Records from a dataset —
'''
Each row has a name. Each piece below is followed by the name of the row it came from, unless a question asks for something else. Each question is about the rows just above it. Places in a row count from 0.

Z438: [166 135 117 124 103 105 139  45 132 140 132 124 117 116 123 109 142 142
 133 105 148 156 164 122 123 134 122 124 131 115 127 128 142]
Z258: [142 149  93 143 163 109 125  45 108 129  94  99  92 161 125 106 117 164
 146 115 102  90 129 121 168 110 121 151 119 139 111 137 160]
Z711: [107 136 137 166 186 106 153  45 141 124 120  75  94 118 135 108 147 148
 111 203 143 167 122 147 121 149 147  72 158 181 146 159 120]
Z999: [ 60 115 107 102  91 143 117  45 124 128 145 166 154 128 123 142 117 123
 133  78 119 108 134 119 130 117 119 165 117 108 124 108 134]
Z587: [131 115 147 183  95 143 151  45 134 119 133 172 125 206 125 108  69 196
  46 112 112 112 118 127 171 132 127  84 107  95 117 100 115]
Z781: [139 106 102 117 143 156 119  45 120 128 111 128 124 137 145 139 129 117
 113 114 121 120 102 137 138 131 137 117 112 134 119 135  40]
Z992: [102 141 118 140 131 137 135  45 132 127 120 127 123 125 125 130 118 133
 129 125 121 139 131 140 134 131 140 128 133 130 136 135 129]
Z631: [132 128 138 125 122 128 124  45 134 127 137 123 130 121 119 130 129 115
 130 114 122 128 127 133 127 129 133 133 128 125 133 134 123]
Z627: [125 103  52 109 176 183 204  45  48 175 181 103 138 216 178 100 184 234
 107 206 127 161 161 115 211  83 115 146 172 102  75 138 138]
Put [ 45  72  75  94 106 107 108 111 118 120 120 121 122 124 135 136 137 141
 143 146 147 147 147 148 149 153 158 159 166 167 181 186 203] back in order: which row is it? => Z711
At which places does Z627 hold [138]? => 12 31 32
Put [115 100 117  95 107  84 127 132 171 127 118 112 112 112  46 196  69 108
 125 206 125 172 133 119 134  45 151 143  95 183 147 115 131] back in order: which row is it? => Z587

Z791: [246 112 160 171 112 142 229 123 141  82  81 102 107  31 146 245 144  80
  32 154 110 109 159  82  82  30  39  92  92  89  82  34  38  81  76 156
 143 112 109]
Z24: [ 23 205  39  57 234  74  45  73  72 240  19 234 234 221 238  22  55 238
 220  41 238 230  49 236 240 223 209  42 213 230 238 219 217 236 235  45
 204 232 238]
Z892: [240 234  39  57 220 238 238  74 205  42  55  45 234 233 230 240 230 235
  49 219 221  22 238 236 209 217 232  41  72 204 213  23 223  19  73 238
 236 238  45]
Every place of [81] in Z791: => 10 33
Places of [112] in row Z791: => 1 4 37
At which places does Z791 hold [92]? => 27 28
[ 30  31  32  34  38  39  76  80  81  81  82  82  82  82  89  92  92 102
 107 109 109 110 112 112 112 123 141 142 143 144 146 154 156 159 160 171
 229 245 246] is which row reordered? => Z791
Row and place where [238 220] starts: => Z24, 17
At which places does Z24 hold [235]? => 34
[ 19  22  23  39  41  42  45  45  49  55  57  72  73  74 204 205 209 213
 217 219 220 221 223 230 230 232 234 234 234 235 236 236 238 238 238 238
 238 240 240] is which row reordered? => Z24

Z467: [129 125 129 125 129 133 129 130 125 129]
Z472: [ 10 127 132 121 129 135  14 120 129 128]
Z319: [ 10 127 128 121 129 135  14 120 129 128]
Z695: [131 130 129 131 131 130 131 117 128 131]
Z360: [129 128 125 131 130 133 129 134 125 129]
Which row holds these entries in another order? [131 128 117 131 130 131 131 129 130 131] => Z695
[130 125] begins in row and place => Z467, 7
Every place of [129] in Z467: => 0 2 4 6 9
At which places does Z695 hold [131]? => 0 3 4 6 9
Every place of [130] in Z467: => 7

Z205: [174 117 139 150 109]
Z748: [174 104 169 104 104]
Z255: [117 174 136 138  82]
Z38: [174 117  83 136 138]
Where does [ 83 136 138] start? Give its row and place. => Z38, 2
[ 83 117 136 138 174] is which row reordered? => Z38
[ 83 138 136 117 174] is which row reordered? => Z38
Places of [104] in row Z748: => 1 3 4
At which places does Z38 hold [138]? => 4
Which row holds these entries in another order? [138 136  83 117 174] => Z38

Z901: [110 128 122 116 147 127 225 122 127 119 153 141 118 155 127 152 119 127
 134 115 138 129 140 114]
Z890: [119 132 122 127 127 119 138 225 127 127 119 152 140 129 153 127 119 155
 119 127 110 122 147 115]
Z64: [101 134 118 124 155 150 145  94 133 128 150 122 134 135 131 137 117 126
 148 126 133 152 133 106]
Every place of [127] in Z901: => 5 8 14 17
Put [110 114 115 116 118 119 119 122 122 127 127 127 127 128 129 134 138 140
 141 147 152 153 155 225] back in order: which row is it? => Z901
At which places does Z890 hold [119]? => 0 5 10 16 18
Put [134 118 124 155 150 145  94 133 128 150 122 134 135 131 137 117 126 148
 126 133 152 133 106 101] back in order: which row is it? => Z64
Put [ 94 101 106 117 118 122 124 126 126 128 131 133 133 133 134 134 135 137
 145 148 150 150 152 155] back in order: which row is it? => Z64
Where does [117 126 148 126 133 152] start? Give its row and place. => Z64, 16

Z9: [119 156 158 171 123 116 206 111 128 108  49  69 183 173  94 144 112 156
 134 136 175 195 102  99]
Z414: [ 73 142 115 101  70 156 116 180 157 154 176 156 138 166 122 135 169 139
 143 108 135 130  63 100]
Z762: [175 171 158 180 132  69 115 150  89 133 102 140  96 185  89 121 114 119
 138  70 137 154 146  94]
Z401: [ 78 120 115 110 138 110 116 167 222 130 104 132 157 197 132 114 141  84
 106  93 151 138 132  95]
Z60: [ 87 176 149 129  89 112 127 117 118 105 158 112 156 207  87 150 129 154
 127 127 149 207  65 109]
Z571: [119 156 158 171 123 116 134 111 128 108  49  69 183 173  94 144  98 100
 147 118 120 200 162 138]
Z646: [119 156 114 171 123 116 134 111 128 108  49  98 183 173  94 144  98 100
 147 118 120 200 162 138]
Z59: [157 160 124 164 194  93 140  78 153 126 119  94 103  93 165 187 134 106
 162 144 141 163 181 150]
Z796: [126 150  94 165 106 162 124 134  93 141  78 140 187 144 181 164 103 157
 160 153  94 119 163 194]
Z35: [156 168 154 204  89  96 123 124 101 132  96 124 116 163  93 130 100 156
 148  75 100 186 128 156]
Z718: [ 57 135 100 122  89 158 139 146 143 112 121  66 206 144  90 168 128 115
 132 138 132 185 131 123]
Where does [138 166] start? Give its row and place. => Z414, 12
Row and place where [158 180 132] starts: => Z762, 2
[ 78  93  94  94 103 106 119 124 126 134 140 141 144 150 153 157 160 162
 163 164 165 181 187 194] is which row reordered? => Z796
At which places does Z60 hold [207]? => 13 21

Z88: [  2 187  27  26 233 230]
Z944: [152 210  29 150  69 215]
Z570: [ 69 210 152 215 211 152]
Which row holds these entries in another order? [210 152 150  69  29 215] => Z944
Where does [  2 187  27  26 233] start? Give its row and place. => Z88, 0
[152 152 215 210 211  69] is which row reordered? => Z570
At which places does Z570 hold [210]? => 1

Z596: [130  99 102 133]
Z988: [142 145 158 126]
Z974: [132 101 148 165]
Z712: [132 138 149 161]
Z61: [156 130 141 152]
Z127: [145 159 142 126]
Z491: [210 201 208 125]
Z812: [ 23  42  38 129]
Z71: [130 151 141 156]
Z977: [181 175 175 112]
Row and place where [145 158 126] starts: => Z988, 1
Where does [ 42  38 129] start? Give its row and place. => Z812, 1
Put [130 141 152 156] back in order: which row is it? => Z61
Put [158 145 126 142] back in order: which row is it? => Z988

Z190: [217  57   4 230 231  12 214 217]
Z478: [161  62  35 111 118  41 159 161]
Z632: [ 67  45 145 179 185 144  67  66]
Z120: [ 56  56 125  38  51  57  57  54]
Z415: [160 145  61  35  43 119  60  59]
Z519: [182 169 169 182 228 169 182 183]
Z643: [ 60 189 148 170 159  57  61  60]
Where does [159  57  61] start? Give its row and place. => Z643, 4
Every place of [169] in Z519: => 1 2 5
Places of [56] in row Z120: => 0 1
[145  61  35  43] begins in row and place => Z415, 1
'''
PROBLEM STATEMENT — Check every line of the data and give the number of them that hold the string "holds", with no other words.

OUTPUT OF THE EXERCISE — 3